Work instruction
Reprint the entries without altering anything.

(Beginning of Source data)

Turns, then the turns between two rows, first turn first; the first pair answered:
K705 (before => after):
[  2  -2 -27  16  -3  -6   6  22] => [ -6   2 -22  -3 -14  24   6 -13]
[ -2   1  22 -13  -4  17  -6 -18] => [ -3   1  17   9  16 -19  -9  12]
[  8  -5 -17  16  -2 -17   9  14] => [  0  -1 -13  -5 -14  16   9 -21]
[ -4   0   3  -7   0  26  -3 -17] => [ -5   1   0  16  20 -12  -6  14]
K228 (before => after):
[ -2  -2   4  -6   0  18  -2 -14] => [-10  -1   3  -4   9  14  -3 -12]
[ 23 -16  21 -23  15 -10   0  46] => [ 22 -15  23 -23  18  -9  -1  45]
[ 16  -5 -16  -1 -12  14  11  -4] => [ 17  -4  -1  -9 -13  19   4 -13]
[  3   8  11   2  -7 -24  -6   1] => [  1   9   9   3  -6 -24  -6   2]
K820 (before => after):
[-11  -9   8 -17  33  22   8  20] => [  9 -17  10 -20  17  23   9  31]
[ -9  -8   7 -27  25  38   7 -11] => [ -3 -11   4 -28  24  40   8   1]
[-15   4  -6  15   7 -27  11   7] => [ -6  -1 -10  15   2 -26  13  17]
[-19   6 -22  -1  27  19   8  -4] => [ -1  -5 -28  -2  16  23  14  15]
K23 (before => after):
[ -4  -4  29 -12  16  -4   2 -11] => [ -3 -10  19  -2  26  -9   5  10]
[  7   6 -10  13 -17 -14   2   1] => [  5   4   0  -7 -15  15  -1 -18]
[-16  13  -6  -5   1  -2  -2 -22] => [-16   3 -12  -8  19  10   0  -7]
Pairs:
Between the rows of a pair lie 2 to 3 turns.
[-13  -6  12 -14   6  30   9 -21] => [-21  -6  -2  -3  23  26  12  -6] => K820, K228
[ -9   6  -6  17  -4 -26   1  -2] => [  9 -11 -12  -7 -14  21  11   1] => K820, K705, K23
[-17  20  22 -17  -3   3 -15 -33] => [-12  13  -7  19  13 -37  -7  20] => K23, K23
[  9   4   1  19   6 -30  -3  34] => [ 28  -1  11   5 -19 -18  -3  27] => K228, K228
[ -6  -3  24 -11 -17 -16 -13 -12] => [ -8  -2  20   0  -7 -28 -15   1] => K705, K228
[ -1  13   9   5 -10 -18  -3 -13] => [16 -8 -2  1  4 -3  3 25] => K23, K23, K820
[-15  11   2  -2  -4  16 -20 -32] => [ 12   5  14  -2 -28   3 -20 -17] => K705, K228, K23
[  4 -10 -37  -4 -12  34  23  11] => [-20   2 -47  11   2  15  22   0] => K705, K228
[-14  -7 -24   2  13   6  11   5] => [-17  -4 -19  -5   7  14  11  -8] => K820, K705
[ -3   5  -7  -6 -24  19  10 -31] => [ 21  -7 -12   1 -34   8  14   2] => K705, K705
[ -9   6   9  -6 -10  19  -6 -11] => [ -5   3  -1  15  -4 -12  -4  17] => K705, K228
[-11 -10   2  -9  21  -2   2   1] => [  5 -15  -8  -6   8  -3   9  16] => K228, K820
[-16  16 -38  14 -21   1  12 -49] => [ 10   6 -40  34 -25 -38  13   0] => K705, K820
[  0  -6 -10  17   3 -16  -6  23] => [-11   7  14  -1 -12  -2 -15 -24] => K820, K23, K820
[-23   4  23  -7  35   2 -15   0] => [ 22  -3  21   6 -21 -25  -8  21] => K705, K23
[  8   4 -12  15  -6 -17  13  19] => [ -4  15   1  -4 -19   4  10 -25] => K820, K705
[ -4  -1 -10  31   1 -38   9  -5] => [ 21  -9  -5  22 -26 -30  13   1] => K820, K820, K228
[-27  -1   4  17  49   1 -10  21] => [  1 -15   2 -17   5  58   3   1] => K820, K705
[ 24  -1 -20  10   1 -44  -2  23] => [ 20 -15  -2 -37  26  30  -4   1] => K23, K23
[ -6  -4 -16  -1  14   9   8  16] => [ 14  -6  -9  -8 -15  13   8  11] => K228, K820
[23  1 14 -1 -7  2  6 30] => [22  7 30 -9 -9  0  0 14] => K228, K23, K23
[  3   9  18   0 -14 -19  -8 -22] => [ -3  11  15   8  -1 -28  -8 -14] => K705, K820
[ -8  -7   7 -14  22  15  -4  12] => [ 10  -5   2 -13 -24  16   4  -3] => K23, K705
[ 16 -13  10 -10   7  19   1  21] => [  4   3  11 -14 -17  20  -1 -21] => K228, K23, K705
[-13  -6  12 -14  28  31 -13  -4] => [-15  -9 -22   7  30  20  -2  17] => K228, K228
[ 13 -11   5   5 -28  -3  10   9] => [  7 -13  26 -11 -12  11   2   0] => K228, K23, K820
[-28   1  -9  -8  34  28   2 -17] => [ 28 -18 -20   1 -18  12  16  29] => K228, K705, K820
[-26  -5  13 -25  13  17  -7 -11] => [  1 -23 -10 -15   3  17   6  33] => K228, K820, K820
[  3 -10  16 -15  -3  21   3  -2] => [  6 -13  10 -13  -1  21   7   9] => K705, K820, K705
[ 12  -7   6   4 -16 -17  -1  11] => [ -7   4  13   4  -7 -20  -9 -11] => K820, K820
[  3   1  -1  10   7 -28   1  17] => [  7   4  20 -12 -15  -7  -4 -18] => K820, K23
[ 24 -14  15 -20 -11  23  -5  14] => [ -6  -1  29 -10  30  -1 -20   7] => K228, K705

(End of Source data)

Solved problem
Turns, then the turns between two rows, first turn first; the first pair answered:
K705 (before => after):
[  2  -2 -27  16  -3  -6   6  22] => [ -6   2 -22  -3 -14  24   6 -13]
[ -2   1  22 -13  -4  17  -6 -18] => [ -3   1  17   9  16 -19  -9  12]
[  8  -5 -17  16  -2 -17   9  14] => [  0  -1 -13  -5 -14  16   9 -21]
[ -4   0   3  -7   0  26  -3 -17] => [ -5   1   0  16  20 -12  -6  14]
K228 (before => after):
[ -2  -2   4  -6   0  18  -2 -14] => [-10  -1   3  -4   9  14  -3 -12]
[ 23 -16  21 -23  15 -10   0  46] => [ 22 -15  23 -23  18  -9  -1  45]
[ 16  -5 -16  -1 -12  14  11  -4] => [ 17  -4  -1  -9 -13  19   4 -13]
[  3   8  11   2  -7 -24  -6   1] => [  1   9   9   3  -6 -24  -6   2]
K820 (before => after):
[-11  -9   8 -17  33  22   8  20] => [  9 -17  10 -20  17  23   9  31]
[ -9  -8   7 -27  25  38   7 -11] => [ -3 -11   4 -28  24  40   8   1]
[-15   4  -6  15   7 -27  11   7] => [ -6  -1 -10  15   2 -26  13  17]
[-19   6 -22  -1  27  19   8  -4] => [ -1  -5 -28  -2  16  23  14  15]
K23 (before => after):
[ -4  -4  29 -12  16  -4   2 -11] => [ -3 -10  19  -2  26  -9   5  10]
[  7   6 -10  13 -17 -14   2   1] => [  5   4   0  -7 -15  15  -1 -18]
[-16  13  -6  -5   1  -2  -2 -22] => [-16   3 -12  -8  19  10   0  -7]
Pairs:
Between the rows of a pair lie 2 to 3 turns.
[-13  -6  12 -14   6  30   9 -21] => [-21  -6  -2  -3  23  26  12  -6] => K820, K228
[ -9   6  -6  17  -4 -26   1  -2] => [  9 -11 -12  -7 -14  21  11   1] => K820, K705, K23
[-17  20  22 -17  -3   3 -15 -33] => [-12  13  -7  19  13 -37  -7  20] => K23, K23
[  9   4   1  19   6 -30  -3  34] => [ 28  -1  11   5 -19 -18  -3  27] => K228, K228
[ -6  -3  24 -11 -17 -16 -13 -12] => [ -8  -2  20   0  -7 -28 -15   1] => K705, K228
[ -1  13   9   5 -10 -18  -3 -13] => [16 -8 -2  1  4 -3  3 25] => K23, K23, K820
[-15  11   2  -2  -4  16 -20 -32] => [ 12   5  14  -2 -28   3 -20 -17] => K705, K228, K23
[  4 -10 -37  -4 -12  34  23  11] => [-20   2 -47  11   2  15  22   0] => K705, K228
[-14  -7 -24   2  13   6  11   5] => [-17  -4 -19  -5   7  14  11  -8] => K820, K705
[ -3   5  -7  -6 -24  19  10 -31] => [ 21  -7 -12   1 -34   8  14   2] => K705, K705
[ -9   6   9  -6 -10  19  -6 -11] => [ -5   3  -1  15  -4 -12  -4  17] => K705, K228
[-11 -10   2  -9  21  -2   2   1] => [  5 -15  -8  -6   8  -3   9  16] => K228, K820
[-16  16 -38  14 -21   1  12 -49] => [ 10   6 -40  34 -25 -38  13   0] => K705, K820
[  0  -6 -10  17   3 -16  -6  23] => [-11   7  14  -1 -12  -2 -15 -24] => K820, K23, K820
[-23   4  23  -7  35   2 -15   0] => [ 22  -3  21   6 -21 -25  -8  21] => K705, K23
[  8   4 -12  15  -6 -17  13  19] => [ -4  15   1  -4 -19   4  10 -25] => K820, K705
[ -4  -1 -10  31   1 -38   9  -5] => [ 21  -9  -5  22 -26 -30  13   1] => K820, K820, K228
[-27  -1   4  17  49   1 -10  21] => [  1 -15   2 -17   5  58   3   1] => K820, K705
[ 24  -1 -20  10   1 -44  -2  23] => [ 20 -15  -2 -37  26  30  -4   1] => K23, K23
[ -6  -4 -16  -1  14   9   8  16] => [ 14  -6  -9  -8 -15  13   8  11] => K228, K820
[23  1 14 -1 -7  2  6 30] => [22  7 30 -9 -9  0  0 14] => K228, K23, K23
[  3   9  18   0 -14 -19  -8 -22] => [ -3  11  15   8  -1 -28  -8 -14] => K705, K820
[ -8  -7   7 -14  22  15  -4  12] => [ 10  -5   2 -13 -24  16   4  -3] => K23, K705
[ 16 -13  10 -10   7  19   1  21] => [  4   3  11 -14 -17  20  -1 -21] => K228, K23, K705
[-13  -6  12 -14  28  31 -13  -4] => [-15  -9 -22   7  30  20  -2  17] => K228, K228
[ 13 -11   5   5 -28  -3  10   9] => [  7 -13  26 -11 -12  11   2   0] => K228, K23, K820
[-28   1  -9  -8  34  28   2 -17] => [ 28 -18 -20   1 -18  12  16  29] => K228, K705, K820
[-26  -5  13 -25  13  17  -7 -11] => [  1 -23 -10 -15   3  17   6  33] => K228, K820, K820
[  3 -10  16 -15  -3  21   3  -2] => [  6 -13  10 -13  -1  21   7   9] => K705, K820, K705
[ 12  -7   6   4 -16 -17  -1  11] => [ -7   4  13   4  -7 -20  -9 -11] => K820, K820
[  3   1  -1  10   7 -28   1  17] => [  7   4  20 -12 -15  -7  -4 -18] => K820, K23
[ 24 -14  15 -20 -11  23  -5  14] => [ -6  -1  29 -10  30  -1 -20   7] => K228, K705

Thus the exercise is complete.